(Data items)
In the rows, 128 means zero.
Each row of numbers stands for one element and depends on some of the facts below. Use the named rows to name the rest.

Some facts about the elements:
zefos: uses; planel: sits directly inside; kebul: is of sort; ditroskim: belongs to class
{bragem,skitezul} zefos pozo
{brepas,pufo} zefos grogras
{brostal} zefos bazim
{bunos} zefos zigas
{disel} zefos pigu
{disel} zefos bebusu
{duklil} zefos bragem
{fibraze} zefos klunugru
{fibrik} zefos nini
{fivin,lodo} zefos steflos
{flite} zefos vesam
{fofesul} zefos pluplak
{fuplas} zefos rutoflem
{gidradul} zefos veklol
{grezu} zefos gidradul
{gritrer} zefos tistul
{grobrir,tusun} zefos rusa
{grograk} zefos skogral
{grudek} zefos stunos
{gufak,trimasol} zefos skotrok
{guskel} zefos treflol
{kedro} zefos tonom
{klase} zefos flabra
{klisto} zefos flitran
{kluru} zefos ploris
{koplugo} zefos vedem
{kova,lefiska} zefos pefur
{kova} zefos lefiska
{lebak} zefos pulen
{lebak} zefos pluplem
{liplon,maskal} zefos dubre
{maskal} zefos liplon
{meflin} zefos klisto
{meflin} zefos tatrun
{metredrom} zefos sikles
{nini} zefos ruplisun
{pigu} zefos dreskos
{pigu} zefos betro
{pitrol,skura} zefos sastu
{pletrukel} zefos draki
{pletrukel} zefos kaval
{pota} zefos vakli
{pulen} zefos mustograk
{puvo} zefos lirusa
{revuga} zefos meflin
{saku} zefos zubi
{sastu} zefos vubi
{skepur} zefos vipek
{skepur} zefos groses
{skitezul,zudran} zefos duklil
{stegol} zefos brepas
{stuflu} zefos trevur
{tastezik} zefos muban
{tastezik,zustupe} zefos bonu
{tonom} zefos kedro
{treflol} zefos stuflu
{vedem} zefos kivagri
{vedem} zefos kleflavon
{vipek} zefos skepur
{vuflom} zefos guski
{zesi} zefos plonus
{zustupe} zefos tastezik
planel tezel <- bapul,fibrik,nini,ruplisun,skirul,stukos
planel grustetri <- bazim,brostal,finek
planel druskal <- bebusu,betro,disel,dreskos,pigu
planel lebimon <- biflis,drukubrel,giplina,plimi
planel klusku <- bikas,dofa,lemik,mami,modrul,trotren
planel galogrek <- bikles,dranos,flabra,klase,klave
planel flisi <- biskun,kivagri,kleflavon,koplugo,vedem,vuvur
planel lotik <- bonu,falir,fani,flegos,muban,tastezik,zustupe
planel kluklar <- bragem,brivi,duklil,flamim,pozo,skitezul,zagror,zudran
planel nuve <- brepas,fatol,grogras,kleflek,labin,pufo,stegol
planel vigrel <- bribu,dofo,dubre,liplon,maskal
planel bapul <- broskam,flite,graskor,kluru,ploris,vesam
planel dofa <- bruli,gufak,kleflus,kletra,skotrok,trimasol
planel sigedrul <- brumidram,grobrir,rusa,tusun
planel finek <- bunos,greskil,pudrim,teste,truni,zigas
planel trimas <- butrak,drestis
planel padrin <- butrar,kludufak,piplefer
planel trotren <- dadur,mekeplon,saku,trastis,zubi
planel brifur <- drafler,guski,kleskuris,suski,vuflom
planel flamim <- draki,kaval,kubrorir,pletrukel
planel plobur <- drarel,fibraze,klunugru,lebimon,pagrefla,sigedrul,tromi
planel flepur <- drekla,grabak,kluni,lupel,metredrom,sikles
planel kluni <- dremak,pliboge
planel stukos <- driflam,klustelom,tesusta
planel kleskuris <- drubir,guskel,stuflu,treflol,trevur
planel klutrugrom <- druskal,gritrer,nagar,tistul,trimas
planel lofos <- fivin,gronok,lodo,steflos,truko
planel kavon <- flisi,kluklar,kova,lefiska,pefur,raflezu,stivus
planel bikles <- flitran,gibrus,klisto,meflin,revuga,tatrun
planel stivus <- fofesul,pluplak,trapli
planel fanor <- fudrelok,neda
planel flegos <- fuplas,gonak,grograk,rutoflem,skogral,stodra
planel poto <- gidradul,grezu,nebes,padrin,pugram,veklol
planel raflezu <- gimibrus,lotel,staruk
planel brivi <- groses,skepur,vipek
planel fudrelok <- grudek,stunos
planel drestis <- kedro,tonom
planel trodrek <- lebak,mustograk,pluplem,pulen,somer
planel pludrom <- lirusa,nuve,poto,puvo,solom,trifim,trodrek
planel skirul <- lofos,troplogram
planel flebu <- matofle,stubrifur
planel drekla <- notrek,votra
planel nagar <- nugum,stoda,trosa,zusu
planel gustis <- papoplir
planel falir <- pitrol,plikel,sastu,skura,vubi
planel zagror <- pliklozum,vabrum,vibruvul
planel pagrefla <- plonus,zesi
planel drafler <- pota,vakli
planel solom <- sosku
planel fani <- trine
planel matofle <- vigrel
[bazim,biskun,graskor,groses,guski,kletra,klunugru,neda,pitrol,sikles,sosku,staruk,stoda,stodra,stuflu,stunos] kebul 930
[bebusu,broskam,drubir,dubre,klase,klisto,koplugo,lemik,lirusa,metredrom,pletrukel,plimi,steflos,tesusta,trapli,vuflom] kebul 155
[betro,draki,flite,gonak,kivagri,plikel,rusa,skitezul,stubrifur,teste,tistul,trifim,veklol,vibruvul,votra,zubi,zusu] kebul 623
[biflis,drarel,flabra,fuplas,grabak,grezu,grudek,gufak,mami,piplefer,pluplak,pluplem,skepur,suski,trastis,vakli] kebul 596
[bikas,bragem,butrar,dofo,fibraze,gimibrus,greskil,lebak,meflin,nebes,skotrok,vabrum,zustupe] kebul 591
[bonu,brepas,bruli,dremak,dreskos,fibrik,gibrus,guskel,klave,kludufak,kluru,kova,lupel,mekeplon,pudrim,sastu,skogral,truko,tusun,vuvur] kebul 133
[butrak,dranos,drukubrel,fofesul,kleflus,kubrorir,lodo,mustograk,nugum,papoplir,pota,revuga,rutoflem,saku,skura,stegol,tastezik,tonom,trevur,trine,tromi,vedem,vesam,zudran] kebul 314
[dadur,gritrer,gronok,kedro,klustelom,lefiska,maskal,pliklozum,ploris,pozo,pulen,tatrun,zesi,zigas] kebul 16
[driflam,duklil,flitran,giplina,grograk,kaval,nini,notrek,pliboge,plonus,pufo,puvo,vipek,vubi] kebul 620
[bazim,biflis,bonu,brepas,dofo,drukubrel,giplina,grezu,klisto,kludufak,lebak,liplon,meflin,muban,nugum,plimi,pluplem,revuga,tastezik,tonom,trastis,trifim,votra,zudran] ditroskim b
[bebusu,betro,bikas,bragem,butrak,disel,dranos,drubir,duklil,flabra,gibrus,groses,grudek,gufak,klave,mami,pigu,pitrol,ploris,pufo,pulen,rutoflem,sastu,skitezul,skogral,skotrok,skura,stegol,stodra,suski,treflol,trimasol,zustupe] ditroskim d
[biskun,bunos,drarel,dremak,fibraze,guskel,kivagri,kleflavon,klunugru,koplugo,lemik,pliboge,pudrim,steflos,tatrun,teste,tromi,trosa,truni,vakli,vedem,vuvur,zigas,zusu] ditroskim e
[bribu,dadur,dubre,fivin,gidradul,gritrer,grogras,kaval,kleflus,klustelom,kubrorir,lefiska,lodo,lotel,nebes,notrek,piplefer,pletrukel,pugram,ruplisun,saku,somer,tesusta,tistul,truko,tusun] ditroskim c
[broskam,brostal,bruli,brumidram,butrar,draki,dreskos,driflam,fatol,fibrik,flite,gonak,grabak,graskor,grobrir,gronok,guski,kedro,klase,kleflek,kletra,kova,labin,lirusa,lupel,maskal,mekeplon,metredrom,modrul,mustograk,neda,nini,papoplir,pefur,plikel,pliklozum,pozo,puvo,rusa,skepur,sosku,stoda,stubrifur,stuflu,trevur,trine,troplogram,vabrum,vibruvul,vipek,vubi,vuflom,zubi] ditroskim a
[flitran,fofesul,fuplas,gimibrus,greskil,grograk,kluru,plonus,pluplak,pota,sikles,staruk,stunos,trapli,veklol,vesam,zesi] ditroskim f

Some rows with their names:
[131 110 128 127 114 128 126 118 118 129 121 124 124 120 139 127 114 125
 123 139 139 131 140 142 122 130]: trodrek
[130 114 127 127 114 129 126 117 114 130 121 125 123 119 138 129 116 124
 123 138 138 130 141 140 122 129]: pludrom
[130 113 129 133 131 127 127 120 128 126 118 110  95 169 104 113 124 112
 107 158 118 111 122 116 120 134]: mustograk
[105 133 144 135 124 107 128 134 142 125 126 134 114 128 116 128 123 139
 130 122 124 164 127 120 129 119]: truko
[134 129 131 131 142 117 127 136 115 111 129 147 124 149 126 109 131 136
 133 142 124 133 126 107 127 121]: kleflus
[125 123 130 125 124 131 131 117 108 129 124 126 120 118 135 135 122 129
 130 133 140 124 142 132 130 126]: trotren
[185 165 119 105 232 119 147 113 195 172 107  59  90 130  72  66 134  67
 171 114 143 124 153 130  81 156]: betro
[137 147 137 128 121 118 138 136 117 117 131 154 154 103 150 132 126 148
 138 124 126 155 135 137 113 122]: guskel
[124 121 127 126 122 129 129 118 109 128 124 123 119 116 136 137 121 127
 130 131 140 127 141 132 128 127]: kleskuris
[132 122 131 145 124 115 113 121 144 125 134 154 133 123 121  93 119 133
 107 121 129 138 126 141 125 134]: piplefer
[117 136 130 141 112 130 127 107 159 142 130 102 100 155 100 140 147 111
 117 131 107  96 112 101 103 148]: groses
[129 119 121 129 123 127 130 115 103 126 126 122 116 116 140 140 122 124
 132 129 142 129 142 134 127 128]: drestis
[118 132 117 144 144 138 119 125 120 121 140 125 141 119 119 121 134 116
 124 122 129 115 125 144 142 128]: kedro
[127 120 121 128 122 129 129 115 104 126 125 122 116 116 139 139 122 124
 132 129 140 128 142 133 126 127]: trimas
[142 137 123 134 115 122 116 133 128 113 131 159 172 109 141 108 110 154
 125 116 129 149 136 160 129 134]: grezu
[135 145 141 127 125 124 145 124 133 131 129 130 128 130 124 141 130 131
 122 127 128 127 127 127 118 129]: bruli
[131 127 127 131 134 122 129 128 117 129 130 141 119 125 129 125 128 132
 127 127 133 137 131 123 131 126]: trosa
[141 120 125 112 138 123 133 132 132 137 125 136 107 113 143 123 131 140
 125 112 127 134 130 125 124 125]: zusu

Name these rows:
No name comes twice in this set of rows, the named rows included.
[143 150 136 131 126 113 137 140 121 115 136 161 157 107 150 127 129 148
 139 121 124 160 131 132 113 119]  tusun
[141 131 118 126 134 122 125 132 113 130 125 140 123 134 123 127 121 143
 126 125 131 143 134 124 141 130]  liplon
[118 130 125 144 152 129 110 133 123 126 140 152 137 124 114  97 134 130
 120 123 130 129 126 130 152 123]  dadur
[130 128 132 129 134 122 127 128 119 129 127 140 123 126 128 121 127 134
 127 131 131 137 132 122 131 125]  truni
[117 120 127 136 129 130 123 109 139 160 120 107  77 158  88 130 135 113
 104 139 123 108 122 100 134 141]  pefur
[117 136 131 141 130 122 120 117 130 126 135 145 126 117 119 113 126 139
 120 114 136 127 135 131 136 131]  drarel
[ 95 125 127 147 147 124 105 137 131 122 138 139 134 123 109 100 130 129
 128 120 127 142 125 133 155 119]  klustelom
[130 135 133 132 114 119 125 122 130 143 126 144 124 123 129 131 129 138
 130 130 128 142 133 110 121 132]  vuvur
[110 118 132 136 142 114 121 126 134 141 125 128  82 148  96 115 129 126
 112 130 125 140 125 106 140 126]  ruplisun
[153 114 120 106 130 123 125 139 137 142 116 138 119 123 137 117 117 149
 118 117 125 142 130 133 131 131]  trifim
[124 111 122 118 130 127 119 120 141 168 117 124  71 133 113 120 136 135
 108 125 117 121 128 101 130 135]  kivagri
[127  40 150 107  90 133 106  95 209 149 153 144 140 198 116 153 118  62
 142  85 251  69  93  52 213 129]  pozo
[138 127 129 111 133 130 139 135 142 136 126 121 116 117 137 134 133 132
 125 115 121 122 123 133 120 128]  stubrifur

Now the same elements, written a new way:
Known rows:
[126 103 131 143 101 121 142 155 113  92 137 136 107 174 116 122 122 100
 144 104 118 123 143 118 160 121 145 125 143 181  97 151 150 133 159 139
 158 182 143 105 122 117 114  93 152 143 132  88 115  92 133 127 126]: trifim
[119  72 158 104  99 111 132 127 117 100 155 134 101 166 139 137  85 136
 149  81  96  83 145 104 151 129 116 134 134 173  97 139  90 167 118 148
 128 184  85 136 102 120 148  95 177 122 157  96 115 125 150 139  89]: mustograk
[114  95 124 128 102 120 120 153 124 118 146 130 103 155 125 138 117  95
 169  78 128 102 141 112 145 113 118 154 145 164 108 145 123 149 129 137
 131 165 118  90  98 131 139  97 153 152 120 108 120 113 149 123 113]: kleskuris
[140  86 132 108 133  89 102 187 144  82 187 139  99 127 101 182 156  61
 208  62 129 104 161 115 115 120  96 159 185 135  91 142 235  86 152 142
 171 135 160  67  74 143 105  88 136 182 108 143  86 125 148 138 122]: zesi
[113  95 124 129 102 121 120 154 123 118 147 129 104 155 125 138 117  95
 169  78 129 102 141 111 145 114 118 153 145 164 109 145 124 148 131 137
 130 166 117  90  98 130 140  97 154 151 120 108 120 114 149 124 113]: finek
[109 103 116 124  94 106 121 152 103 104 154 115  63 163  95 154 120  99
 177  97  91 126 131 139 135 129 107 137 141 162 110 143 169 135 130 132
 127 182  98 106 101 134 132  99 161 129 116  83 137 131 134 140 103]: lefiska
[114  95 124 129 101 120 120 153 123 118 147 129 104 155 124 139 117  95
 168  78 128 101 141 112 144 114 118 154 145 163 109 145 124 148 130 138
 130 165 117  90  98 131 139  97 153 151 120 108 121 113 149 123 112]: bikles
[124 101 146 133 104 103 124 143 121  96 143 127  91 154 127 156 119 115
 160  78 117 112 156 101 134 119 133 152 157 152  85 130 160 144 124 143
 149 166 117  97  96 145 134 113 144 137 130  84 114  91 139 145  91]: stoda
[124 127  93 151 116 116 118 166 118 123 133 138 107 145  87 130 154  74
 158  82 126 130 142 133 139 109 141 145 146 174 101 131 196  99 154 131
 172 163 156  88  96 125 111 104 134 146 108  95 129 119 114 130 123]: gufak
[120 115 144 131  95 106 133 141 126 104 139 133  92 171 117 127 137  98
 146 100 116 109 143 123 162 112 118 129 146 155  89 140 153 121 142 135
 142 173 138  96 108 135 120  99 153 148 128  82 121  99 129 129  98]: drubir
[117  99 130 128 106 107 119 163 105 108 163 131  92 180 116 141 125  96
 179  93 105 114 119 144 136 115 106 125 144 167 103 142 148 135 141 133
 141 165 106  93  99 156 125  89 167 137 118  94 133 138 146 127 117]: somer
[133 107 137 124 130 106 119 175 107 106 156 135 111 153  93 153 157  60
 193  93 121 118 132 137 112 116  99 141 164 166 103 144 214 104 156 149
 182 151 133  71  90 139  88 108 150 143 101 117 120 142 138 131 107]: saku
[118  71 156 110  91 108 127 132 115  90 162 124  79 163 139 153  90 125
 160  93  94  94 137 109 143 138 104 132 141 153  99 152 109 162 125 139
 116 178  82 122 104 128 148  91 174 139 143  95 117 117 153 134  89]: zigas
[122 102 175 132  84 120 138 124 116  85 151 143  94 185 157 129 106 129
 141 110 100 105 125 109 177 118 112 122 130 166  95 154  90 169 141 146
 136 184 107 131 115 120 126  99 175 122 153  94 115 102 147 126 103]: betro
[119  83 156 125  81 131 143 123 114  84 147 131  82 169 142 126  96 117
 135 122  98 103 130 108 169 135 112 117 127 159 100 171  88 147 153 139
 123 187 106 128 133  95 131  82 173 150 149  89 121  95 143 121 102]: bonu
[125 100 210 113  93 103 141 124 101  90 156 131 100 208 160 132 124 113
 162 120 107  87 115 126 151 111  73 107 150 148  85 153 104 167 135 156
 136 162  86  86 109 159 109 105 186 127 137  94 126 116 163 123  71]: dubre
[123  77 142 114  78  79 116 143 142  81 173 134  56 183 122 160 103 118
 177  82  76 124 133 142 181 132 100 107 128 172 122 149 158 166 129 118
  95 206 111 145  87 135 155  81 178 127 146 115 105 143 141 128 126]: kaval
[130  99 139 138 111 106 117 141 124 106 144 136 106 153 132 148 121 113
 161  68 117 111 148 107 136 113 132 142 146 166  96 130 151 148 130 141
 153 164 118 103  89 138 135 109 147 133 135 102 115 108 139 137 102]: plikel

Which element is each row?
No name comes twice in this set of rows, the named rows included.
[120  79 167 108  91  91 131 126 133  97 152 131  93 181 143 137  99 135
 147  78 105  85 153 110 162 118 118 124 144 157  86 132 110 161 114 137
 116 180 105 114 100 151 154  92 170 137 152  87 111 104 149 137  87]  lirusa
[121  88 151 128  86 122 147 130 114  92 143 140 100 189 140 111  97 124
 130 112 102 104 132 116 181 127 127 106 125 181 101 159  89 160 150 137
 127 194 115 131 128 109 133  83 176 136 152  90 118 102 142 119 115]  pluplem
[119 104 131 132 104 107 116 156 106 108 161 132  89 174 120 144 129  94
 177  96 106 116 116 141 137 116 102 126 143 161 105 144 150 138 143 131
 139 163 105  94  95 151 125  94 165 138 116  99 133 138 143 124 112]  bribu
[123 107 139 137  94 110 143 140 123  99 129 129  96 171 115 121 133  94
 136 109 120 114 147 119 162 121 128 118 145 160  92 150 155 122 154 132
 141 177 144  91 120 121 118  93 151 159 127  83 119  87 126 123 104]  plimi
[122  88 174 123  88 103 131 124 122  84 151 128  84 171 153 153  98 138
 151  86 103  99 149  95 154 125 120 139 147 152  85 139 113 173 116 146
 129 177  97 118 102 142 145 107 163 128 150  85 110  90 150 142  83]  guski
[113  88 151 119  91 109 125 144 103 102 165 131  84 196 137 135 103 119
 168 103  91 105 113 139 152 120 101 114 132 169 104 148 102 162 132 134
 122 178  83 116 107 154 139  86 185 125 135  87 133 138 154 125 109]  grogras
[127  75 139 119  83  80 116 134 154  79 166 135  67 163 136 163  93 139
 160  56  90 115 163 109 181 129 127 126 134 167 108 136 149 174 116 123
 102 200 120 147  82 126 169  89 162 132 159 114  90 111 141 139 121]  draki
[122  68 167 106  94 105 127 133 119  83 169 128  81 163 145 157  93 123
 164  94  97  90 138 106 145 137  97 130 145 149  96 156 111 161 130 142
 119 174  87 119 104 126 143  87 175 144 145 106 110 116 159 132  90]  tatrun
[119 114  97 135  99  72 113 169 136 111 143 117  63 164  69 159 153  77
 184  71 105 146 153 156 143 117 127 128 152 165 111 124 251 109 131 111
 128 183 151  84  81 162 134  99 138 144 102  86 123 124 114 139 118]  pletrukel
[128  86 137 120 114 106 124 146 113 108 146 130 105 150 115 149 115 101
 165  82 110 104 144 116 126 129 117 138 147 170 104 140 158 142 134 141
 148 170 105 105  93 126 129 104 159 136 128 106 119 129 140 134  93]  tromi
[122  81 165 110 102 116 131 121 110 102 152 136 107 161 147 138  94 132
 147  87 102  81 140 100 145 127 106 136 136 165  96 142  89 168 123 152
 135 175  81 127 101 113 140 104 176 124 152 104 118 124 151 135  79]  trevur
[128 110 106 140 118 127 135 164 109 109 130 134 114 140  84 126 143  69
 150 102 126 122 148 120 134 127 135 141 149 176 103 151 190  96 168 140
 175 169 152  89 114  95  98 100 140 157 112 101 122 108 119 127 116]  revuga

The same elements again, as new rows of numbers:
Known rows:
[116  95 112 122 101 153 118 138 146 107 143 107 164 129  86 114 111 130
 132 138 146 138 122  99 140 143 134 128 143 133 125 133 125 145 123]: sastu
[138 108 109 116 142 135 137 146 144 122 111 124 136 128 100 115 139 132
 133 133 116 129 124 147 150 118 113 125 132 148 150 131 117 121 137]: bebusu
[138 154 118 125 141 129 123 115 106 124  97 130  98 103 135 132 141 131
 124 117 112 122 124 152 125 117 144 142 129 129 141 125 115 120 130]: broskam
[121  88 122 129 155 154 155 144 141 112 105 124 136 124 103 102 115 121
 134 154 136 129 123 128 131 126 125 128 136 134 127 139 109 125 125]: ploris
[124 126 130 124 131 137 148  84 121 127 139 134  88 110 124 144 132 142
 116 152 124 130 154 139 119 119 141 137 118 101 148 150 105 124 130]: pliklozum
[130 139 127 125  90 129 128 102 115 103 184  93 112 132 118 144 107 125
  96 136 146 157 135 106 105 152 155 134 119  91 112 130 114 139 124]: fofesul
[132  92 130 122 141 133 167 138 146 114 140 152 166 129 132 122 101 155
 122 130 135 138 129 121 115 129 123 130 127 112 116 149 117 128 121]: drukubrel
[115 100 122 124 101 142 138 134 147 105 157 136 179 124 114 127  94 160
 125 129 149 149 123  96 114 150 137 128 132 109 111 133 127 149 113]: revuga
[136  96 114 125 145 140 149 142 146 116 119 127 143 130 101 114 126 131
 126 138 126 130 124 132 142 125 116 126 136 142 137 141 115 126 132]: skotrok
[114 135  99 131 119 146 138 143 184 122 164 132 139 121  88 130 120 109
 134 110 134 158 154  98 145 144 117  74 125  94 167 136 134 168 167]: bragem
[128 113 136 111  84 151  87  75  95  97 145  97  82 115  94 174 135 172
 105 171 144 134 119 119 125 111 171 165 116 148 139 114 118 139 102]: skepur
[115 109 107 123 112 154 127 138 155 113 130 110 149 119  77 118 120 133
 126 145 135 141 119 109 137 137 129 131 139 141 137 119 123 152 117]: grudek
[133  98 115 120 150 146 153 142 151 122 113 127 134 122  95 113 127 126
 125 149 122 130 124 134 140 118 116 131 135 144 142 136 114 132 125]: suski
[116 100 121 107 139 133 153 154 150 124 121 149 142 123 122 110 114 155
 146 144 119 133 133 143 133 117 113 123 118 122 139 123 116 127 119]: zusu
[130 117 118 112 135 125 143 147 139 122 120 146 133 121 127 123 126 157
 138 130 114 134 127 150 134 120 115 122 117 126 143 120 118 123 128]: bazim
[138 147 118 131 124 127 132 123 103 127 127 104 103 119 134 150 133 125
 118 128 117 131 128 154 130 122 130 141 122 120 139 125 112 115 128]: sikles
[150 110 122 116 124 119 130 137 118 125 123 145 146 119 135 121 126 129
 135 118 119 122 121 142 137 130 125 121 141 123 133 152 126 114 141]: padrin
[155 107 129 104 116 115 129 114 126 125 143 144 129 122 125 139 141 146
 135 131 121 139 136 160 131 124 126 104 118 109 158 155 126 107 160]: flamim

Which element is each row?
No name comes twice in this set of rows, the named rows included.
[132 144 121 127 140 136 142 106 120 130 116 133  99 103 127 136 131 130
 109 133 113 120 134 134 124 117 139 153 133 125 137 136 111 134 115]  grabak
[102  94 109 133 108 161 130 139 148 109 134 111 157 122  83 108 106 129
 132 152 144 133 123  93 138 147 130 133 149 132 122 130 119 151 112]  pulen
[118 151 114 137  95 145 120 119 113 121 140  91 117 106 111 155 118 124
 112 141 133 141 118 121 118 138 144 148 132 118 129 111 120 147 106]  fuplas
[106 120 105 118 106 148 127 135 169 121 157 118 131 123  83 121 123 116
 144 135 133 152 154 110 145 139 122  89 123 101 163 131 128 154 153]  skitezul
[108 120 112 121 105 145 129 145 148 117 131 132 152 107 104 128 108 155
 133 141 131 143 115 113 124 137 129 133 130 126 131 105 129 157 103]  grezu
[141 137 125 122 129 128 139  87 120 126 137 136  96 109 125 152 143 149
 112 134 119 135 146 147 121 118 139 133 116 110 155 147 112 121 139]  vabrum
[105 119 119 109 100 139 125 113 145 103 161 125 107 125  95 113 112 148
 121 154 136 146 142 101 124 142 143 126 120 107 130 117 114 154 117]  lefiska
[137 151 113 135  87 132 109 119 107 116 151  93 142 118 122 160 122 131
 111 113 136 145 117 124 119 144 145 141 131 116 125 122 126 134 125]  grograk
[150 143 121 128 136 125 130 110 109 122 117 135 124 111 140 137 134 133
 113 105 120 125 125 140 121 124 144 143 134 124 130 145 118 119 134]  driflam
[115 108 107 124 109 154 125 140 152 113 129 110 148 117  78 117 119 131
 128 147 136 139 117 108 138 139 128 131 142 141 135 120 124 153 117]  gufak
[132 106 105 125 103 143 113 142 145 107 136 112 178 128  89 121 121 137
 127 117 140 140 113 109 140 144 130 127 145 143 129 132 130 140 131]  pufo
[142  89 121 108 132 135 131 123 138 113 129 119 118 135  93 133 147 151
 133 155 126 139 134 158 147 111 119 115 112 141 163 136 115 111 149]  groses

• _REQUIRED WORK_
What you give back should be only the lines of the records above, starting at the line with "planel raflezu <- gimibrus,lotel,staruk" and ending at the line with "planel skirul <- lofos,troplogram", restated word for word.

• _OUTPUT OF THE TASK_
planel raflezu <- gimibrus,lotel,staruk
planel brivi <- groses,skepur,vipek
planel fudrelok <- grudek,stunos
planel drestis <- kedro,tonom
planel trodrek <- lebak,mustograk,pluplem,pulen,somer
planel pludrom <- lirusa,nuve,poto,puvo,solom,trifim,trodrek
planel skirul <- lofos,troplogram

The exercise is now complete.